[Records from a data collection]
Here is a tiny trained network, its code and every weight. The questions are about switching its units off for an input and a class, where a switched-off unit gives its printed mean instead of its output.

import numpy as np


def w(rows, s, z=0):
    codes = np.array(rows[::2]) - 128.0
    scale = np.full(codes.shape[1], s)
    scale[-1] = z or s
    return codes * scale


def norm(h):
    return h / np.sqrt((h * h).mean(-1, keepdims=True) + 1e-5)


def f(y):
    return np.maximum(y, 0)


def log_softmax(a):
    a = a - a.max(-1, keepdims=True)
    return a - np.log(np.exp(a).sum(-1, keepdims=True))


def net(x, mask):
    res = np.array(x, float).reshape(1, 6) / 4 @ E
    u = 0
    for l in range(2):
        y = f(norm(res) @ A[l][:, :-1].T + A[l][:, -1])
        res = res + np.where(mask[u : u + 3], y, B[l][:, -1]) @ B[l][:, :-1]
        u += 3
    return log_softmax(norm(res)[-1] @ U[:, :-1].T + U[:, -1])


A, B = {}, {}
E = w([
[3,44,82],'x0',
[128,127,128],'x1',
[127,127,128],'x2',
[127,127,129],'x3',
[132,128,128],'x4',
[159,128,198],'x5',
],0.0029)
A[0] = w([
[149,23,255,253],'0.n0',
[180,222,68,228],'0.n1',
[112,5,138,173],'0.n2',
],0.0058,0.0022)
B[0] = w([
[70,254,91,253],'0.n0',
[133,56,215,222],'0.n1',
[184,150,45,226],'0.n2',
],0.0076,0.0042)
A[1] = w([
[163,83,69,121],'1.n0',
[95,255,125,171],'1.n1',
[245,148,109,252],'1.n2',
],0.0073,0.0037)
B[1] = w([
[215,68,147,164],'1.n0',
[85,171,245,253],'1.n1',
[48,85,2,215],'1.n2',
],0.0041,0.0054)
U = w([
[177,9,242,210],'0',
[179,132,130,6],'1',
[155,129,135,4],'2',
[119,77,9,214],'3',
[116,250,255,171],'4',
[180,136,130,2],'5',
[181,137,129,11],'6',
[12,248,77,147],'7',
],0.011,0.0087)

Each question gives the input, the list of numbers given to net, and the class t.
The units are the neurons (one row each of A and B). Each row of codes is followed by its name. A weight is (code - 128) times the scale printed after its matrix; where a second scale follows, it is the last column's (A, B and U).
mask holds one flag per neuron, layer by layer. A switched-off neuron (its flag False) gives its mean, the last column of its row in B, instead of its output. The means were averaged over made-up inputs and are rounded, as every weight is.
A unit's drop is (log p(t) with every unit on - log p(t) with that unit switched off) / (log p(t) with every unit on - log p(t) with every unit switched off).
unit that matters most: the unit with the biggest drop
top k neurons: the k neurons with the biggest drops, biggest first
top k neurons in layer l: the k neurons of layer l with the biggest drops, biggest first
drop when u is switched off: that unit's drop, to one decimal
input [2,8,7,-6,3,8], class 7: unit that matters most : 0.n1
input [0,-4,0,2,-6,-5], class 0: top 2 neurons : (0.n0 0.n2)
input [1,-7,8,-3,-6,0], class 3: top 2 neurons in layer 1 : (1.n2 1.n0)
input [1,5,3,2,-2,-6], class 3: top 3 neurons : (0.n0 1.n1 0.n1)
input [1,-5,4,-3,5,-4], class 3: top 3 neurons : (0.n0 0.n1 1.n1)
input [0,5,-8,8,1,-4], class 0: top 3 neurons : (0.n0 0.n2 1.n2)
input [1,8,-2,-1,6,0], class 3: drop when 1.n2 is switched off : 0.2
input [-8,-5,5,-2,7,-4], class 0: drop when 0.n0 is switched off : 0.7
input [2,1,-2,8,3,0], class 3: drop when 0.n0 is switched off : 0.5
input [6,-8,-4,2,5,-3], class 3: drop when 0.n0 is switched off : 1.2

**THE PROBLEM**
Lines above with the word "instead" should be counted, and the reply is that count alone.

**YOUR SOLUTION**
2